━━ Data for this task ━━
Here is a tiny trained network, its code and every weight. The questions are about switching its units off for an input and a class, where a switched-off unit gives its printed mean instead of its output.

import numpy as np


def w(rows, s, z=0):
    codes = np.array(rows[::2]) - 128.0
    scale = np.full(codes.shape[1], s)
    scale[-1] = z or s
    return codes * scale


def norm(h):
    return h / np.sqrt((h * h).mean(-1, keepdims=True) + 1e-5)


def f(y):
    return y / 2 * (1 + np.tanh(0.7978845608 * (y + 0.044715 * y**3)))


def log_softmax(a):
    a = a - a.max(-1, keepdims=True)
    return a - np.log(np.exp(a).sum(-1, keepdims=True))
━━━
:: Exercise aim ::
Show the lines of the material that contain the word "scale".

:: Task answer ::
    scale = np.full(codes.shape[1], s)
    scale[-1] = z or s
    return codes * scale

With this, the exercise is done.